Problem:
Lines to return, exactly: from the line with "Z_319 h=175: [ 73" to the line with "120 107 126" in the entries below, both included.

================================

Points on a hilly landscape, in no order, each with its height.
A climber steps from a point to the highest of its 2 nearest points, and stops where none of them is higher. Distance is the straight distance between rows; heights are no part of it.
Z_319 h=175: [ 73 107 217 119  96 161 105  93 123 130 114 112 158 112 125  82 189 126
 128 115 109 122  98 130 105 160 109  99]
Z_397 h=202: [ 79 108 139 110 107 134  80 121 151 114  90 135 148 136 199 141 152 123
 136 147 144 165 115  87  80 121 131 105]
Z_207 h=252: [ 83 112 127 129 111 119 107 103 165 134 129 179 191 131 167 125 173 131
  96  92 120 107 126 111 125 131  88 155]
Z_375 h=769: [ 91 153 164 116  93  91 100  88 128 145  91  83  85 107  79 142 110 150
 147 151 126 166  97 120 136  82 182 104]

================================

Answer for the task:
Z_319 h=175: [ 73 107 217 119  96 161 105  93 123 130 114 112 158 112 125  82 189 126
 128 115 109 122  98 130 105 160 109  99]
Z_397 h=202: [ 79 108 139 110 107 134  80 121 151 114  90 135 148 136 199 141 152 123
 136 147 144 165 115  87  80 121 131 105]
Z_207 h=252: [ 83 112 127 129 111 119 107 103 165 134 129 179 191 131 167 125 173 131
  96  92 120 107 126 111 125 131  88 155]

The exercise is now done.